» Data extracts
---------------
Each row of a before or after table is a point. One or more steps were done to the points. Then noise was added and the rows were shuffled. The steps act on columns, c1 being the first. Write out the steps. A step turns or swaps two columns, mirrors them in a line or flattens them onto one, adds a multiple of one to another, or multiplies or shifts one. Angles are multiples of 10 degrees, from the lower column toward the higher: turns from -170 to 170, lines from 10 to 170 but not 90. Use the fewest steps. Two steps may share a column if one is a turn and the other turns, adds or multiplies; they go together, in the order done. Otherwise the lowest column goes first.

Before, 10 rows:
[[-3.9 -3.0]
 [-3.1 -4.1]
 [-2.7 -4.8]
 [ 1.2 -1.0]
 [ 1.4 -3.0]
 [-3.2  0.8]
 [-0.5 -1.1]
 [ 2.9  0.8]
 [-3.0 -0.4]
 [ 2.7 -1.7]]
After:
[[-2.2  2.0]
 [-4.1 -3.5]
 [-3.4 -3.7]
 [-0.9 -0.5]
 [ 1.6 -2.9]
 [-1.2  1.2]
 [ 0.8  3.3]
 [ 0.5 -3.3]
 [-2.3 -4.7]
 [-3.4  0.8]]
Steps: mirror c1 and c2 in the line at 50 degrees

Before (10 x 4):
[[-0.3  0.7 -1.6 -0.2]
 [ 6.6 -0.2  2.8  4.6]
 [-2.1 -2.8 -0.6  0.8]
 [-1.0 -0.9  1.5 -2.6]
 [-0.5 -1.0  0.9  2.0]
 [ 4.1 -3.1  1.7 -5.4]
 [-0.7  3.5  0.0 -0.8]
 [ 1.4  1.0  2.5 -1.3]
 [-6.6  3.5  0.1  0.3]
 [-5.4 -2.2 -0.9 -0.4]]
After (10 x 4):
[[ 0.6  1.5  2.4  0.9]
 [ 3.6  4.7  1.7 -3.9]
 [ 0.2  0.4 -1.5  0.7]
 [-1.8 -1.3 -0.6 -2.7]
 [-0.8 -2.2  1.0 -0.7]
 [-5.2  0.0 -0.7 -2.3]
 [-0.8  1.3  0.0  3.2]
 [-6.6  0.1  0.1  3.5]
 [-1.6  2.5  1.5 -1.2]
 [ 5.8 -4.6  2.8  0.7]]
Steps: add -0.3 times c3 to c1; turn c2 and c4 by 80 degrees

Before, 11 rows:
[[-2.1  4.0 -0.4  5.2  2.7  0.1  0.4  2.3]
 [-1.0  0.6 -5.3 -1.8  1.2 -1.4 -0.1  1.3]
 [-3.6 -3.6 -3.5 -1.9 -3.2  1.3  1.2  0.3]
 [ 1.3  1.7  0.3 -2.1 -0.4  3.7 -1.3  1.9]
 [-1.0 -0.7  2.9  0.2  2.9  7.6  0.9 -1.3]
 [-2.2 -4.1 -4.3 -1.1 -1.2  3.4  1.8  0.5]
 [ 3.6  1.2  1.2 -0.4  0.0  4.8  5.4  2.3]
 [ 1.4  3.5 -2.1  0.4 -0.6 -3.5  2.4 -2.0]
 [-2.0  1.5 -4.5  0.7 -1.1  2.0 -0.7  0.0]
 [-3.9  3.1 -7.1 -0.1  1.3  1.3  1.2 -3.6]
 [ 0.2 -2.9 -3.7  4.4  2.1  3.3 -1.1 -0.1]]
After, 11 rows:
[[ 2.0 -0.7 -0.4  5.2  2.3 -0.1 -1.2  1.7]
 [-0.5 -8.2 -1.2 -0.8 -1.0 -4.9 -2.4 -0.6]
 [ 1.1 -6.3 -2.0  3.5  1.6 -4.9  1.0  1.1]
 [ 2.8 -1.2  1.3 -1.5  0.4 -7.4 -3.4 -0.4]
 [ 1.5 -2.6 -0.1  0.8 -2.2 -4.2 -0.5  0.1]
 [ 0.9 -4.8 -8.3 -0.4  2.5  0.3 -0.9 -0.4]
 [ 1.5 -3.8  2.8 -1.6  1.0 -4.7 -0.6 -0.6]
 [-0.8 -2.1 -3.9 -1.3  0.2 -1.3  2.1 -0.9]
 [-2.7  0.1  3.7 -0.5  0.3 -0.3 -0.7 -0.4]
 [ 0.7 -7.9  0.2 -1.7 -3.9 -3.7 -3.8 -0.8]
 [-6.0 -3.4 -4.7  0.5  2.2 -0.5 -2.3  0.1]]
Steps: turn c1 and c7 by 140 degrees; turn c1 and c5 by -20 degrees; shift c2 by -4.0; turn c3 and c6 by 110 degrees; flatten c4 and c8 onto the line at 20 degrees

Before, 14 rows:
[[ -0.8  -2.6   0.6  -0.4  10.0   1.2   0.7  -0.6  -3.0   0.1   1.8]
 [ -0.8   0.5  -1.1   1.0  10.2   1.8  -2.5  -0.4  -2.4  -0.8  -2.0]
 [ -0.4  -1.6   1.8 -11.4  -0.4   0.5  -4.9  -0.7  -1.9  -0.2   0.9]
 [  3.5  -1.4  -0.7  -4.5  -0.6   1.3  -0.5  -4.2  -2.6   0.6   2.6]
 [  1.0   1.7   1.7   0.1   0.6   0.9  -0.5   0.7   0.4   2.7   0.4]
 [ -1.1   1.4  -2.0   1.0   1.5   1.4  -2.1   0.1  -1.3   2.7   0.5]
 [  2.0   1.9   0.1   0.1   0.1  -2.2   0.9  -1.0  -3.0   3.0  -3.7]
 [  3.1   4.0   1.3   1.0   1.3   1.5  -0.4   0.0  -3.2  -1.8   0.0]
 [ -0.4  -1.9  -1.3  -4.4   0.7   1.7  -0.2   0.2  -1.1  -1.2  -1.1]
 [ -0.6   5.7  -0.6  -0.6   3.4   0.5   0.7  -1.9   9.0  -1.0   2.3]
 [  0.3   0.3   1.7  -0.2  -0.7  -0.3  -2.0  -4.3  -1.2  -1.8  -1.5]
 [ -1.7   1.4   1.2  -2.5  -0.3  -1.4   0.3  -0.9  -3.8   0.2   2.2]
 [  2.9  -1.8  -1.6  -0.6  -0.8 -12.7   0.4   0.8  -1.3  -0.2   2.2]
 [  1.4  -1.2   1.4   1.3  -0.5  -3.5  -0.3  -0.5   0.1  -0.2   1.5]]
After, 14 rows:
[[ -0.2   0.5  -0.7   2.7  -1.9  -5.3  -1.7   0.8 -11.2   0.2  -2.1]
 [ -0.4   0.1   0.6   3.8  -1.5   1.7  -1.9   0.2   0.6  -1.2   2.4]
 [ -0.3  -1.9  -0.4  -6.8   1.6   0.8   0.2  -4.4  -0.7  -1.7   1.2]
 [  0.0   0.8   3.3  -1.5  -0.5  -7.2   5.8  -2.0   5.0  -1.3  -1.8]
 [ -0.1  -0.3   1.6  -1.2   1.1   3.6   4.0  -0.1  -0.2  -1.4  -0.4]
 [ -0.1   0.6  10.2   0.0   0.5   3.3  -2.6  -0.7  -0.4  -0.1  -1.5]
 [  0.5  -0.7   0.6   1.0   1.7   0.1   1.4   0.9   1.1   2.9  -0.4]
 [  0.4  -4.9  -0.3  10.1   1.8   2.0  -1.6  -0.7  -0.5  -0.1   3.3]
 [  0.4  -2.0   1.5  -0.6  -2.0   1.7   1.5   0.0   0.6   2.2  -0.8]
 [  0.1  -0.5  -0.4  -1.2  -0.9   2.9  -1.3  -4.0  -0.2   1.4  -1.0]
 [  0.1   0.2  -0.2   1.5   1.3   2.8   1.4  -0.8  -3.3  -0.2  -1.1]
 [  0.1  -0.4  -0.2  -1.6   1.5  -1.6  -1.2  -0.4  -2.9   0.0  -1.8]
 [ -0.3  -2.6  10.0  -2.3  -1.2   3.1   0.5  -0.6   0.3  -0.8   1.7]
 [  0.6   0.8   0.2  -2.8   0.0   1.4   1.8  -1.2  -3.0   3.2   3.4]]
Steps: flatten c1 and c10 onto the line at 80 degrees; swap c2 and c7; swap c3 and c5; turn c4 and c11 by -160 degrees; add 1.5 times c8 to c4; turn c6 and c9 by 60 degrees

Before (8 x 14):
[[ 1.6 -1.8 -1.6 -0.4  2.5 -0.6  3.6  3.7  0.8  1.1 -3.8  2.0 -0.1  2.1]
 [-0.9  2.3  0.0 -5.4 -2.4  1.1 -2.0 -2.3 -4.3  3.1  0.9  5.0  0.1  2.4]
 [ 0.3  2.9 -0.2 -3.7 -0.1  1.2 -0.9 -3.4 -0.6  3.7  3.7  4.9 -1.0  0.0]
 [-0.2  2.4 -3.6 -1.6  1.4 -5.5  0.1  0.2 -6.9 -1.4  3.0 -5.4  3.7 -2.4]
 [ 0.3  0.6 -2.3  1.1 -2.7 -3.8  1.3 -0.3 -6.9  2.4  2.7 -5.2  0.8 -1.7]
 [ 1.2 -0.5  2.4  0.9  2.3 -2.1  2.2  1.0  2.0 -3.6 -4.2  1.3 -0.4  3.0]
 [-1.3  0.9  1.0  1.2  3.7 -2.1  1.9  5.1  0.8 -1.4 -3.8  0.5 -3.1  2.5]
 [-1.8  0.7  0.4  0.2  3.0  0.5  3.6  0.2 -0.3 -0.7 -5.1  1.7 -1.0  0.3]]
After, 8 rows:
[[ 1.1 -0.5  0.7  0.9 -1.8 -2.1 -2.6 -1.3 -0.8 -3.7 -4.4 -4.1  0.9  0.8]
 [ 0.6  3.1 -4.3 -3.7  0.0  1.1  1.0  5.4  1.3  3.6  3.3 -2.3 -0.8  0.1]
 [-0.9  2.6 -3.2 -5.5  2.2  1.2  2.3  4.5 -2.1  3.0  3.3 -4.3 -0.9 -1.5]
 [-1.3  0.9  0.8  1.2 -3.3 -1.9 -2.7 -3.8 -0.9 -1.6 -3.2 -2.6  5.2  0.0]
 [ 0.4  0.7  2.8  1.0  3.0 -3.6 -0.9 -0.5 -2.4  2.5  6.6  4.8 -0.8 -1.3]
 [-1.4  0.5 -1.1  0.2 -2.5  0.2 -4.2  0.0 -2.6 -0.8 -3.7 -1.3  0.8  0.2]
 [ 1.4 -1.7 -1.1 -0.2 -1.7 -0.6 -4.0 -3.0 -1.3  1.2 -3.2 -1.6  2.2 -2.2]
 [-0.1  2.6  2.6 -1.4 -1.2 -5.6 -0.6 -1.1 -2.5 -1.7  6.8  6.1 -3.2 -1.8]]
Steps: turn c3 and c14 by 120 degrees; turn c3 and c12 by 120 degrees; turn c8 and c13 by 150 degrees; add -0.5 times c4 to c8; turn c5 and c7 by -170 degrees; turn c9 and c11 by -40 degrees; multiply c9 by 0.7

Before (12 x 20):
[[-2.5  1.7  4.8  0.9 -0.7  3.3  2.5  0.6  3.1 -3.8 -1.4 -0.7 -0.9  1.3
   3.0 -2.7  1.4 -0.8  1.8  0.3]
 [-4.6 -0.9  0.1  0.4  0.8 -0.1  1.6  6.5  2.1 -1.3 -3.4  1.1 -2.1  2.1
   1.6 -2.3  1.6  1.0  2.2 -0.2]
 [ 3.2  4.7 -0.1 -0.1  1.8  1.6 -3.7 -2.3 -3.9  4.5  2.0 -0.2 -1.8  2.5
  -2.7  0.0  0.5 -5.3  1.0 -1.2]
 [-1.1 -1.8  0.5  2.1 -3.5  3.3  2.5  2.3  4.4  0.2 -1.4 -1.4  2.3 -0.4
   1.8 -1.9  1.0 -1.3  1.8 -4.7]
 [ 2.0 -1.4  3.8 -2.0 -0.8 -0.5 -2.0  0.3 -2.3  2.3  2.9  1.6  3.0 -3.3
  -4.3  6.0 -4.1 -4.2 -3.2  1.2]
 [-3.5 -4.1 -0.5  0.9 -1.0  4.2  2.3  1.9  3.3 -1.2 -0.7 -1.3  0.6  3.7
   3.3 -4.0  1.4 -1.5  5.6  2.5]
 [ 0.7 -1.0  3.0 -2.3  3.6 -2.2 -3.3  2.5  1.6  2.1 -1.1 -5.7  0.1 -3.7
   0.0  4.9 -2.2 -1.1 -1.4  2.0]
 [-4.1  0.9 -0.6  0.8 -0.8  2.9 -2.6 -1.9  1.4  3.0 -0.2  0.7 -2.4  1.5
   2.1 -4.0  1.5  2.0 -0.6  1.1]
 [-1.0  0.1 -2.1  0.9 -1.5  3.1 -0.5  0.1 -0.4 -3.0 -2.0 -1.2 -3.5  0.9
   0.4 -3.9  5.3  3.8  5.0  0.9]
 [ 0.4  6.3 -5.1 -2.7 -0.3  3.1  0.1 -1.8 -0.3  2.8 -1.2 -0.5 -4.7  0.5
  -1.1  0.2  0.5 -1.0  0.5  3.5]
 [ 2.7  2.2 -0.6 -4.8  4.0 -2.2 -2.1 -2.8  0.7  3.1  4.1  0.8 -2.3 -3.2
  -4.2  0.5 -1.1 -3.4 -0.2  0.2]
 [ 5.0 -0.4  4.7 -3.4  5.1  0.4 -1.9  1.2  1.2  5.1 -1.3  0.5  3.8 -3.4
  -5.1  3.9 -1.8 -2.0 -2.6  2.3]]
After:
[[-2.5  1.7 -2.9  1.3 -0.9  3.2 -2.5 -2.0  2.9 -3.7 -1.5 -3.9 -4.8  1.2
   3.3 -3.0  0.9 -1.1  1.7 -0.6]
 [ 5.1 -0.2 -2.0 -3.8  5.3  0.1  2.6  3.0  1.1  4.4 -1.2 -4.5 -0.2 -3.7
  -5.1  4.0  0.1 -2.1 -2.4  3.1]
 [ 3.2  4.9  0.0 -0.1  1.9  1.3  1.8  1.8 -3.9  4.6  1.8  0.1 -5.6  2.2
  -2.5  0.3 -3.1 -5.5  1.1  0.1]
 [-3.8 -3.9 -1.0  1.0 -1.1  4.0 -2.6 -0.4  3.7 -1.8 -0.7  1.0 -3.6  3.7
   3.3 -4.0  0.8 -1.5  5.6  1.8]
 [ 0.7 -1.1 -6.4 -2.7  3.5 -2.1  3.6  5.8  1.9  1.5 -0.8  0.2 -4.0 -3.9
   0.0  5.0 -1.6 -1.0 -1.5  2.3]
 [-3.7  1.0  1.1  0.6 -0.9  2.8  0.5  0.6  1.4  2.6 -0.4 -0.1 -6.4  1.4
   2.0 -4.0 -2.8  1.5 -0.6  1.9]
 [-1.2 -1.7 -1.8  2.4 -3.4  3.5 -2.6 -0.1  4.3  0.8 -1.5  0.0 -2.0 -0.1
   1.9 -1.2  1.3 -1.4  1.6 -4.9]
 [ 2.3 -1.1 -1.0 -2.0 -0.8 -0.8  4.5  2.3 -2.3  2.3  3.0 -3.9 -0.9 -3.2
  -4.1  6.1  1.0 -4.3 -3.1  1.8]
 [ 2.3  2.3  1.3 -4.9  4.2 -2.0  2.4 -0.7  1.1  2.7  4.1  0.1 -6.4 -3.1
  -4.4  0.3 -1.3 -3.2  0.3  0.1]
 [ 0.4  6.3  2.3 -2.7 -0.4  3.4 -0.7 -1.9  0.3  2.3 -1.4  4.6 -8.7  0.5
  -1.2 -0.1 -0.4 -0.7  0.6  4.2]
 [-0.8 -0.2 -0.3  0.8 -1.5  3.2 -3.6  1.0 -0.5 -3.2 -2.0  2.1 -7.8  0.9
   0.4 -4.0 -3.8  3.8  4.7  0.0]
 [-4.3 -0.7  0.8  0.3  0.6 -0.1 -2.3  5.1  2.4 -1.4 -3.5 -0.7 -6.3  2.3
   1.4 -2.5  0.1  0.8  2.2 -0.3]]
Steps: turn c3 and c12 by -120 degrees; add -1 times c7 to c8; turn c7 and c17 by 130 degrees; turn c10 and c20 by 10 degrees; shift c13 by -4.0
---------------
» The task
From the records above, extract exactly and only the lines that begin at the line with "3.8 -2.0 -0.8" and stop after the line with "[-0.8 -0.2 -0.3".

» Your solution
 [ 2.0 -1.4  3.8 -2.0 -0.8 -0.5 -2.0  0.3 -2.3  2.3  2.9  1.6  3.0 -3.3
  -4.3  6.0 -4.1 -4.2 -3.2  1.2]
 [-3.5 -4.1 -0.5  0.9 -1.0  4.2  2.3  1.9  3.3 -1.2 -0.7 -1.3  0.6  3.7
   3.3 -4.0  1.4 -1.5  5.6  2.5]
 [ 0.7 -1.0  3.0 -2.3  3.6 -2.2 -3.3  2.5  1.6  2.1 -1.1 -5.7  0.1 -3.7
   0.0  4.9 -2.2 -1.1 -1.4  2.0]
 [-4.1  0.9 -0.6  0.8 -0.8  2.9 -2.6 -1.9  1.4  3.0 -0.2  0.7 -2.4  1.5
   2.1 -4.0  1.5  2.0 -0.6  1.1]
 [-1.0  0.1 -2.1  0.9 -1.5  3.1 -0.5  0.1 -0.4 -3.0 -2.0 -1.2 -3.5  0.9
   0.4 -3.9  5.3  3.8  5.0  0.9]
 [ 0.4  6.3 -5.1 -2.7 -0.3  3.1  0.1 -1.8 -0.3  2.8 -1.2 -0.5 -4.7  0.5
  -1.1  0.2  0.5 -1.0  0.5  3.5]
 [ 2.7  2.2 -0.6 -4.8  4.0 -2.2 -2.1 -2.8  0.7  3.1  4.1  0.8 -2.3 -3.2
  -4.2  0.5 -1.1 -3.4 -0.2  0.2]
 [ 5.0 -0.4  4.7 -3.4  5.1  0.4 -1.9  1.2  1.2  5.1 -1.3  0.5  3.8 -3.4
  -5.1  3.9 -1.8 -2.0 -2.6  2.3]]
After:
[[-2.5  1.7 -2.9  1.3 -0.9  3.2 -2.5 -2.0  2.9 -3.7 -1.5 -3.9 -4.8  1.2
   3.3 -3.0  0.9 -1.1  1.7 -0.6]
 [ 5.1 -0.2 -2.0 -3.8  5.3  0.1  2.6  3.0  1.1  4.4 -1.2 -4.5 -0.2 -3.7
  -5.1  4.0  0.1 -2.1 -2.4  3.1]
 [ 3.2  4.9  0.0 -0.1  1.9  1.3  1.8  1.8 -3.9  4.6  1.8  0.1 -5.6  2.2
  -2.5  0.3 -3.1 -5.5  1.1  0.1]
 [-3.8 -3.9 -1.0  1.0 -1.1  4.0 -2.6 -0.4  3.7 -1.8 -0.7  1.0 -3.6  3.7
   3.3 -4.0  0.8 -1.5  5.6  1.8]
 [ 0.7 -1.1 -6.4 -2.7  3.5 -2.1  3.6  5.8  1.9  1.5 -0.8  0.2 -4.0 -3.9
   0.0  5.0 -1.6 -1.0 -1.5  2.3]
 [-3.7  1.0  1.1  0.6 -0.9  2.8  0.5  0.6  1.4  2.6 -0.4 -0.1 -6.4  1.4
   2.0 -4.0 -2.8  1.5 -0.6  1.9]
 [-1.2 -1.7 -1.8  2.4 -3.4  3.5 -2.6 -0.1  4.3  0.8 -1.5  0.0 -2.0 -0.1
   1.9 -1.2  1.3 -1.4  1.6 -4.9]
 [ 2.3 -1.1 -1.0 -2.0 -0.8 -0.8  4.5  2.3 -2.3  2.3  3.0 -3.9 -0.9 -3.2
  -4.1  6.1  1.0 -4.3 -3.1  1.8]
 [ 2.3  2.3  1.3 -4.9  4.2 -2.0  2.4 -0.7  1.1  2.7  4.1  0.1 -6.4 -3.1
  -4.4  0.3 -1.3 -3.2  0.3  0.1]
 [ 0.4  6.3  2.3 -2.7 -0.4  3.4 -0.7 -1.9  0.3  2.3 -1.4  4.6 -8.7  0.5
  -1.2 -0.1 -0.4 -0.7  0.6  4.2]
 [-0.8 -0.2 -0.3  0.8 -1.5  3.2 -3.6  1.0 -0.5 -3.2 -2.0  2.1 -7.8  0.9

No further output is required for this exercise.